- Action item
If a line in the entries below includes the string "after", copy it out.

- Material for the task
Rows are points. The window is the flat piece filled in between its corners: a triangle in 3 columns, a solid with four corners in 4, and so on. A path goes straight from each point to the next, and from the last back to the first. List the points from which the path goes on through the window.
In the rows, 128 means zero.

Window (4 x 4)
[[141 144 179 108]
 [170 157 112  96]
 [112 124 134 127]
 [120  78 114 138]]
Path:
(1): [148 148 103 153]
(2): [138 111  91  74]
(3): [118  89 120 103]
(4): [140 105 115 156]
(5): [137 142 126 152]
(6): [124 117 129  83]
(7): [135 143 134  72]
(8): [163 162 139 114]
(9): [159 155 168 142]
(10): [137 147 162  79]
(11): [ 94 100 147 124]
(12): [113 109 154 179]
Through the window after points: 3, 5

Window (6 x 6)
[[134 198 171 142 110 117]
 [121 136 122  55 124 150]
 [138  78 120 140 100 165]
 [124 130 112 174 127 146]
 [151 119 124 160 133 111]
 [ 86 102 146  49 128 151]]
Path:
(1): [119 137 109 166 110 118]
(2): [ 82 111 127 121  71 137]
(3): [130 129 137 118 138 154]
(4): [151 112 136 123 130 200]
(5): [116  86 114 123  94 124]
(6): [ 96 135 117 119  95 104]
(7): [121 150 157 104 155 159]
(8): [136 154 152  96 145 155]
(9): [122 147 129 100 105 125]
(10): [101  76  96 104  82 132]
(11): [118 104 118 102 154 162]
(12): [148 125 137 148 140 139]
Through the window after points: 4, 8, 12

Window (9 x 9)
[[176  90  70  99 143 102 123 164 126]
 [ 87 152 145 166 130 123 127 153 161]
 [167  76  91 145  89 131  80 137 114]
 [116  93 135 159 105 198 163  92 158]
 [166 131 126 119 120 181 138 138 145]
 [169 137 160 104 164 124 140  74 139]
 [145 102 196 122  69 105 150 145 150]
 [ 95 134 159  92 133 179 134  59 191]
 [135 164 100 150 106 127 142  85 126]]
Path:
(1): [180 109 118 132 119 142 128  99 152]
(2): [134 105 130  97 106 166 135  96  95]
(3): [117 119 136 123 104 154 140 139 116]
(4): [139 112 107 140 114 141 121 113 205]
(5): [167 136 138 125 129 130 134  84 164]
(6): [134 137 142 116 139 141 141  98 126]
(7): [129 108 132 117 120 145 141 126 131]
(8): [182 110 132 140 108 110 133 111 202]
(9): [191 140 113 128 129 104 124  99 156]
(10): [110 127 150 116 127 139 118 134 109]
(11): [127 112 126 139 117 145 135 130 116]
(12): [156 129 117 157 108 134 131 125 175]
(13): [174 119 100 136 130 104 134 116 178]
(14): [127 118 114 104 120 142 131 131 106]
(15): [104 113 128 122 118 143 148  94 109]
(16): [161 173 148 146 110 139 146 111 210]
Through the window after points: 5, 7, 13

- Result of the task
Through the window after points: 3, 5
Through the window after points: 4, 8, 12
Through the window after points: 5, 7, 13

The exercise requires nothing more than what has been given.